(Items from a data source)
........
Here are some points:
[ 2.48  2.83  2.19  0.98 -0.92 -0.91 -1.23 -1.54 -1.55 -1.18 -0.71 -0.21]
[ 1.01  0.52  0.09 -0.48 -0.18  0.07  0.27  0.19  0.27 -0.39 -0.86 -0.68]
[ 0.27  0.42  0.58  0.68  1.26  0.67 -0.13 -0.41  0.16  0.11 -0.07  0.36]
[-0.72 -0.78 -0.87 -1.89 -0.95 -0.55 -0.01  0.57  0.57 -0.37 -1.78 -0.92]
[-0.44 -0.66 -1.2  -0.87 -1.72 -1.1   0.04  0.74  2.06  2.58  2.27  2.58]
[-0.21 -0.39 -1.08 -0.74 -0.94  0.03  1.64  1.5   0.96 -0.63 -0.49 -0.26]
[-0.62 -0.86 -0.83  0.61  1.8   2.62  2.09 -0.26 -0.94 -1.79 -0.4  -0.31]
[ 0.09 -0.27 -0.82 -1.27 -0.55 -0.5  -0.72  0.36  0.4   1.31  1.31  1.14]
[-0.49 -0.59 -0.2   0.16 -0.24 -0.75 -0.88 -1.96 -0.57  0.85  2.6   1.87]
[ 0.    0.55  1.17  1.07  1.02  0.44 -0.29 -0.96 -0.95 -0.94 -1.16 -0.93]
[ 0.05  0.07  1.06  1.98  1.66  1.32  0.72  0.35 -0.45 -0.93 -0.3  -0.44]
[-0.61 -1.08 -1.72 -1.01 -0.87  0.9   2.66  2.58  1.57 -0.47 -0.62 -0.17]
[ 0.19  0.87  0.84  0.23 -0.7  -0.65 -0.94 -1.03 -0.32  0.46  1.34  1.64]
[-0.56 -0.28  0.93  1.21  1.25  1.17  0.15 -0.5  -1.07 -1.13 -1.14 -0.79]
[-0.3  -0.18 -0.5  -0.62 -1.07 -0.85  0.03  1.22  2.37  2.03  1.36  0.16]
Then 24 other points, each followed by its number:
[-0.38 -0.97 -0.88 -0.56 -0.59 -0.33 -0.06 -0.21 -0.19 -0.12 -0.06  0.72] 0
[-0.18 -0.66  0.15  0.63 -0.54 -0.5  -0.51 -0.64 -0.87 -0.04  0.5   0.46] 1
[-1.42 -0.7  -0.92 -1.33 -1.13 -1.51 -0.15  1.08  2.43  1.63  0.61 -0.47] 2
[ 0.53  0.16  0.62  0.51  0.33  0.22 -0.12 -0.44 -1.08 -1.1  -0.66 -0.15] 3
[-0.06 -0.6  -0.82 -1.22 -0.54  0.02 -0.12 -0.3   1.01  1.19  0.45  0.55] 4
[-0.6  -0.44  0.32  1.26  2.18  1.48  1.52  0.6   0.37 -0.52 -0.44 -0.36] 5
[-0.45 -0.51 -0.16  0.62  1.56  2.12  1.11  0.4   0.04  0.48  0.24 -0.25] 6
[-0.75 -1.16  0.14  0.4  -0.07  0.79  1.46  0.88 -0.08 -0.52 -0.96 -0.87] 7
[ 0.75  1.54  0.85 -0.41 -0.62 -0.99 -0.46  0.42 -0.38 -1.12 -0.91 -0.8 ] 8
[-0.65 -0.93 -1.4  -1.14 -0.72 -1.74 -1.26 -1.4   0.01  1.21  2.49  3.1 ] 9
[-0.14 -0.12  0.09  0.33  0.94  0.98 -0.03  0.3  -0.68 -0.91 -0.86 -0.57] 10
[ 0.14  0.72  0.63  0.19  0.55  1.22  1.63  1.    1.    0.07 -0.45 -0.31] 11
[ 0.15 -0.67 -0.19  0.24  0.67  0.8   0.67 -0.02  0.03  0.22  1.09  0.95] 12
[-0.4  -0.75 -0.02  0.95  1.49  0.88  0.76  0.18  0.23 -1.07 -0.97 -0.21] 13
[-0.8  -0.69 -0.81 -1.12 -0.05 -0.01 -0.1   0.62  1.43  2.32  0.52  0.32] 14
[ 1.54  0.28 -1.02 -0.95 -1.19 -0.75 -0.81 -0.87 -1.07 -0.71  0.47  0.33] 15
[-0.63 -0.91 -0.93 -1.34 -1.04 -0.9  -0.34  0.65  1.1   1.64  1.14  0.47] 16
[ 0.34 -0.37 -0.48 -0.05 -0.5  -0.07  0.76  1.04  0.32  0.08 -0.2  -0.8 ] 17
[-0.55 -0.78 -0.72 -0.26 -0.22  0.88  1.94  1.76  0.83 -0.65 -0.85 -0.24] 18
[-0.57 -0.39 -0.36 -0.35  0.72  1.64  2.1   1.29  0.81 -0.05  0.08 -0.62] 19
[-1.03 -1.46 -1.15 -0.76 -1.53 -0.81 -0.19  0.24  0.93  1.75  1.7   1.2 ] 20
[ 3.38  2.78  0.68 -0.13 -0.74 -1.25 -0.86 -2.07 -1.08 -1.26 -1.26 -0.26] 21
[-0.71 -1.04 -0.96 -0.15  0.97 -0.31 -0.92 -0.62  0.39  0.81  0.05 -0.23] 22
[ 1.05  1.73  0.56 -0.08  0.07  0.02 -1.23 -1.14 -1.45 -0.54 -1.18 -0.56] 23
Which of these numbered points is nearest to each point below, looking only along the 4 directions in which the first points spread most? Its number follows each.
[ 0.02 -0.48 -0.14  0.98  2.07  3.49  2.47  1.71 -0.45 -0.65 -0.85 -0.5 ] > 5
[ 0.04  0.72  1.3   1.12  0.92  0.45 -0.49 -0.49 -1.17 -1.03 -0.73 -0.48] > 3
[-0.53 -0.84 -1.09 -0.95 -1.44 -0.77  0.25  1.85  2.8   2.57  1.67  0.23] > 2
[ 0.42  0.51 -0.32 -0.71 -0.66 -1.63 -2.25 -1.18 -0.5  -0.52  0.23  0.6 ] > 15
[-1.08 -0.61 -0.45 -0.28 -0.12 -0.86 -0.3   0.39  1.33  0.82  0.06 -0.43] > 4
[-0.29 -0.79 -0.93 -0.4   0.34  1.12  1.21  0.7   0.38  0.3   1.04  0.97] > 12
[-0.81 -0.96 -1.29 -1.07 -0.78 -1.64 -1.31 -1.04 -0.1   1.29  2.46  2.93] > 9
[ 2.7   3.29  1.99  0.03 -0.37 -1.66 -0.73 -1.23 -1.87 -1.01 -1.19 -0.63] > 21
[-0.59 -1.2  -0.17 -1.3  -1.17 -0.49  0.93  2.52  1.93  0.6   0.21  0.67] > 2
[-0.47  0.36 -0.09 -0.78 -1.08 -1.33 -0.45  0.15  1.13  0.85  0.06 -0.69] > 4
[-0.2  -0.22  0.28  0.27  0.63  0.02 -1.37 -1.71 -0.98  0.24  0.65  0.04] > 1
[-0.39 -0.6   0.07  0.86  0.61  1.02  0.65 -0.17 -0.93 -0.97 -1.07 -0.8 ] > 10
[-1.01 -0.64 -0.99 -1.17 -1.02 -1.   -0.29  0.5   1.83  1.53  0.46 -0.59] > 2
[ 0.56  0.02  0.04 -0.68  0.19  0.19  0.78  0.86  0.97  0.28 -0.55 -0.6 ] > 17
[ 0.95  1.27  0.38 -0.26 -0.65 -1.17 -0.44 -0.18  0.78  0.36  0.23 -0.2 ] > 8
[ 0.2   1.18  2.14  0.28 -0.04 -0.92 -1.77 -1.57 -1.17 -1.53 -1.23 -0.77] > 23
........
▸ PROBLEM
Nothing but the lines from the start of the data through the line holding "-1.13 -1.14 -0.79]" should be restated, and each one exactly.

▸ RESPONSE TO THIS TASK
Here are some points:
[ 2.48  2.83  2.19  0.98 -0.92 -0.91 -1.23 -1.54 -1.55 -1.18 -0.71 -0.21]
[ 1.01  0.52  0.09 -0.48 -0.18  0.07  0.27  0.19  0.27 -0.39 -0.86 -0.68]
[ 0.27  0.42  0.58  0.68  1.26  0.67 -0.13 -0.41  0.16  0.11 -0.07  0.36]
[-0.72 -0.78 -0.87 -1.89 -0.95 -0.55 -0.01  0.57  0.57 -0.37 -1.78 -0.92]
[-0.44 -0.66 -1.2  -0.87 -1.72 -1.1   0.04  0.74  2.06  2.58  2.27  2.58]
[-0.21 -0.39 -1.08 -0.74 -0.94  0.03  1.64  1.5   0.96 -0.63 -0.49 -0.26]
[-0.62 -0.86 -0.83  0.61  1.8   2.62  2.09 -0.26 -0.94 -1.79 -0.4  -0.31]
[ 0.09 -0.27 -0.82 -1.27 -0.55 -0.5  -0.72  0.36  0.4   1.31  1.31  1.14]
[-0.49 -0.59 -0.2   0.16 -0.24 -0.75 -0.88 -1.96 -0.57  0.85  2.6   1.87]
[ 0.    0.55  1.17  1.07  1.02  0.44 -0.29 -0.96 -0.95 -0.94 -1.16 -0.93]
[ 0.05  0.07  1.06  1.98  1.66  1.32  0.72  0.35 -0.45 -0.93 -0.3  -0.44]
[-0.61 -1.08 -1.72 -1.01 -0.87  0.9   2.66  2.58  1.57 -0.47 -0.62 -0.17]
[ 0.19  0.87  0.84  0.23 -0.7  -0.65 -0.94 -1.03 -0.32  0.46  1.34  1.64]
[-0.56 -0.28  0.93  1.21  1.25  1.17  0.15 -0.5  -1.07 -1.13 -1.14 -0.79]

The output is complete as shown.